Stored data
= Beginning of Section =
Each row of a before or after table is a point. One or more steps were done to the points. Then noise was added and the rows were shuffled. The steps act on columns, c1 being the first. Name the steps. A step turns or swaps two columns, mirrors them in a line or flattens them onto one, adds a multiple of one to another, or multiplies or shifts one. Angles are multiples of 10 degrees, from the lower column toward the higher: turns from -170 to 170, lines from 10 to 170 but not 90. Use the fewest steps. Two steps may share a column if one is a turn and the other turns, adds or multiplies; they go together, in the order done. Otherwise the lowest column goes first.

Before:
[[-1.9 -1.1  2.0]
 [-3.5  6.2  0.7]
 [-3.6  5.4  1.4]
 [ 1.1  2.6 -2.0]
 [-0.9  1.2  2.7]
 [-1.9 -0.2  0.0]
 [-0.9 -1.2 -8.3]
 [-1.6  2.9 -0.3]
 [-4.2 -0.7  1.5]
 [-1.0 -6.6  1.4]
 [-2.4 -4.7 -0.4]
 [ 2.8 -3.9 -1.1]]
After, 12 rows:
[[  1.2   3.1  -6.3]
 [ -1.1  -6.9  -3.0]
 [ -1.7   3.4  -4.1]
 [ -2.5  -4.1  -4.5]
 [  2.5  -4.1  -5.0]
 [ -4.0   6.5  -3.4]
 [ -1.5  -1.2  -1.8]
 [ -4.8  -0.3  -2.0]
 [ -2.3  -0.6  -4.4]
 [ -0.2   1.5  -0.9]
 [ -0.3  -0.8 -13.1]
 [ -4.0   4.8  -2.3]]
Steps: shift c3 by -4.0

Before, 11 rows:
[[ 0.9 -1.5 -0.8 -2.9 -1.1 -2.1]
 [ 1.5 -1.7  2.2  0.7 -4.9 -1.8]
 [ 2.0 -5.3  1.5 -2.5 -1.0 -1.3]
 [-0.3 -2.8  2.0 -1.2 -0.2 -2.5]
 [ 0.3 -0.9 -2.7  3.5 -2.3 -3.5]
 [ 1.1 -1.0 -1.7 -0.8 -0.4 -0.8]
 [-4.0 -2.0 -0.5 -1.8 -0.6 -2.2]
 [ 2.1 -3.5 -0.5  6.8 -1.5 -1.3]
 [ 2.0 -0.3 -0.4 -2.2 -1.3  1.5]
 [ 1.8 -0.6  2.3  7.3 -3.2  0.1]
 [ 0.7 -1.9 -6.0  0.3 -3.5  9.6]]
After (11 x 6):
[[-2.6 -5.1  0.7  7.4 -3.3 -2.4]
 [-1.2 -4.1 -4.6  2.6 -2.1  1.6]
 [ 2.0 -3.4 -2.1 -2.2 -1.3  0.1]
 [ 0.4 -3.0 -2.0 -1.4 -0.1 -3.1]
 [ 0.2 -8.4 -1.0  1.0 -4.4 -2.7]
 [-1.7 -5.5 -1.8  7.2 -1.7  0.5]
 [ 3.0 -2.5  1.4 -1.2 -1.1  0.9]
 [-2.2 -3.4 -2.3 -3.8 -0.7 -0.3]
 [ 0.9 -7.0  6.9  0.6 -3.6  8.5]
 [ 2.9 -6.8 -0.7 -0.8 -1.5 -1.6]
 [ 1.5 -1.4 -1.2  0.0  0.0  1.4]]
Steps: turn c1 and c4 by 30 degrees; add 1.5 times c5 to c2; turn c3 and c6 by -70 degrees

Before (10 x 11):
[[-1.4 -0.1  0.7 -1.1 -1.0 -6.3  3.0  0.6  1.2 -2.3 -0.2]
 [ 3.4  3.8 -2.2 -2.5  4.1 -0.2  3.4  1.0  4.8 -6.5  5.6]
 [ 1.1  3.6  2.2  1.8 -3.1 -1.9 -5.4 -4.8 -6.9 -0.2 -1.8]
 [-3.1 -2.9 -2.5  0.7 -1.3 -1.1  0.2 -0.5  0.7 -1.9 -0.5]
 [ 2.2  0.3  2.5 -2.1 -2.5 -1.3 -3.3 -5.5 -3.7  3.8 -0.6]
 [-0.4 -3.7  0.2  2.1  0.3 -5.3 -3.2  2.1 -0.2  0.6  0.1]
 [-2.2 -0.8  0.8  0.6  3.6 -3.9 -0.7 -3.2  2.9 -2.7  0.5]
 [ 3.1  0.1  1.5 -4.7  3.4 -0.1  2.6 -1.3  1.0 -9.8  6.4]
 [-4.8  0.2  1.7 -1.0 -0.7 -2.5 -2.0  2.4  4.2 -2.1  2.8]
 [ 5.5  1.4  2.6  0.8  0.8  0.6  5.0 -3.3  2.8 -7.4  7.1]]
After (10 x 11):
[[ 1.6  2.7  3.3  4.2  0.9  0.9  5.0 -1.5 -2.3 -4.2 -6.7]
 [-0.9 -0.5 -2.8  1.8  6.3  2.2  3.8 -0.1 -4.1 -1.7 -7.2]
 [-5.4  0.8  0.4  0.0 -1.4  5.7  3.4  1.6  2.2 -0.5  0.0]
 [-0.7  3.0  2.3  1.8  5.2  1.0  2.7 -0.2 -0.7 -1.1 -5.6]
 [-3.0 -4.5  3.7  0.8 -5.3 -0.8 -5.3 -3.1  7.7 -0.8 -0.8]
 [-6.1  1.3  2.2  1.8  5.6  4.5 -0.9 -2.0 -0.5 -1.7  0.0]
 [-4.4  3.2 -1.5  0.7  0.5  4.6 -3.2  1.8  3.0 -0.6  1.8]
 [-8.7  0.8  0.6  0.2 -0.9  5.3 -2.8  3.4 -2.1 -0.5 -2.0]
 [-2.1 -1.0  5.1 -3.1 -4.2 -0.4 -2.9 -3.0  4.4  2.4  0.5]
 [-7.1  2.3 -2.0  1.1 -1.8  1.1  0.5 -2.2  0.0 -0.5  2.0]]
Steps: shift c1 by -4.0; turn c2 and c11 by -150 degrees; turn c3 and c8 by 30 degrees; flatten c4 and c10 onto the line at 140 degrees; multiply c5 by 1.6; turn c6 and c9 by -150 degrees

Before, 8 rows:
[[  2.5  -3.4   1.3  -3.5   0.1  -3.2   3.9  -0.7   5.8   3.2   0.3   2.6
   -4.7   2.5]
 [ -3.2  -1.1   0.5   8.2  -3.8  -0.2  -2.6   1.6   0.7  -4.4  -0.7   1.5
    0.3   1.0]
 [  5.2  -1.8   0.8  -3.5  -0.4   0.8  -0.6  -1.0   0.4   2.5   1.0   5.5
    1.3   1.6]
 [ -1.7  -1.0   0.8  -0.6   4.7  -0.7   7.1  -4.5   5.4   0.0   0.8  -1.8
   -2.7  -3.5]
 [ -2.2  -7.8   1.8  -4.1  -1.1   1.1  -2.7   0.9   0.0 -11.6   0.5   1.6
   -3.7   2.4]
 [  1.7   0.0  -1.0   0.8  -4.1   0.1  -2.5  -7.2  -1.5   3.3  -2.9   0.2
   -0.9  -2.5]
 [  1.3  -0.8  -0.9   0.5   4.6  -1.6  -2.1  -0.1  -1.6   2.0  -0.3   6.2
    0.3   1.1]
 [ -1.5  -4.5   0.6  -4.3  -3.5  -3.6   6.2  -1.3  -0.7  -1.7  -1.3  -1.3
    0.5   1.8]]
After, 8 rows:
[[ -1.8   0.0  -1.1   2.9  -1.0   0.2  -3.6  -6.5  -1.5   4.7   0.0  -0.6
   -0.2  -2.6]
 [  2.1   1.1   0.7   0.9  -1.6   0.1   7.5  -4.2   4.3  -2.9   0.4   2.3
   -4.3  -3.9]
 [  1.5   5.9   0.6  -3.9  -5.7  -0.2   3.4  -2.9  -0.3  -1.2   0.0   1.5
    0.9   1.7]
 [ -1.9   4.4   1.1  -3.0  -2.4  -0.1   3.0  -1.7   3.8   0.5   0.1  -2.8
   -6.9   2.3]
 [ -0.1   1.5  -0.9   0.6   4.2  -1.0   0.2  -0.3  -1.4   3.4   0.1  -6.0
    0.4   1.5]
 [ -4.6   1.1   0.7  -2.8  -0.2   1.9  -0.8  -1.9   0.6   2.2  -0.1  -6.0
    1.0   1.8]
 [  2.7   5.3   1.7  -4.7   1.1   6.0  -2.3  -0.7  -1.4 -10.5   0.2  -1.3
   -3.7   2.5]
 [  3.6   1.2   0.5   7.4  -0.4   0.7  -3.7   4.4   1.2  -4.6  -0.2  -1.0
   -0.3   1.0]]
Steps: turn c1 and c12 by -170 degrees; mirror c2 and c6 in the line at 110 degrees; turn c4 and c8 by 20 degrees; multiply c5 by 0.7; turn c5 and c7 by 40 degrees; turn c9 and c13 by -20 degrees; add -0.7 times c9 to c10; multiply c11 by 0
= End of Section =
What the task asks
Which lines above hold the string "multiply"? Copy every one of them.

Written response
Steps: shift c1 by -4.0; turn c2 and c11 by -150 degrees; turn c3 and c8 by 30 degrees; flatten c4 and c10 onto the line at 140 degrees; multiply c5 by 1.6; turn c6 and c9 by -150 degrees
Steps: turn c1 and c12 by -170 degrees; mirror c2 and c6 in the line at 110 degrees; turn c4 and c8 by 20 degrees; multiply c5 by 0.7; turn c5 and c7 by 40 degrees; turn c9 and c13 by -20 degrees; add -0.7 times c9 to c10; multiply c11 by 0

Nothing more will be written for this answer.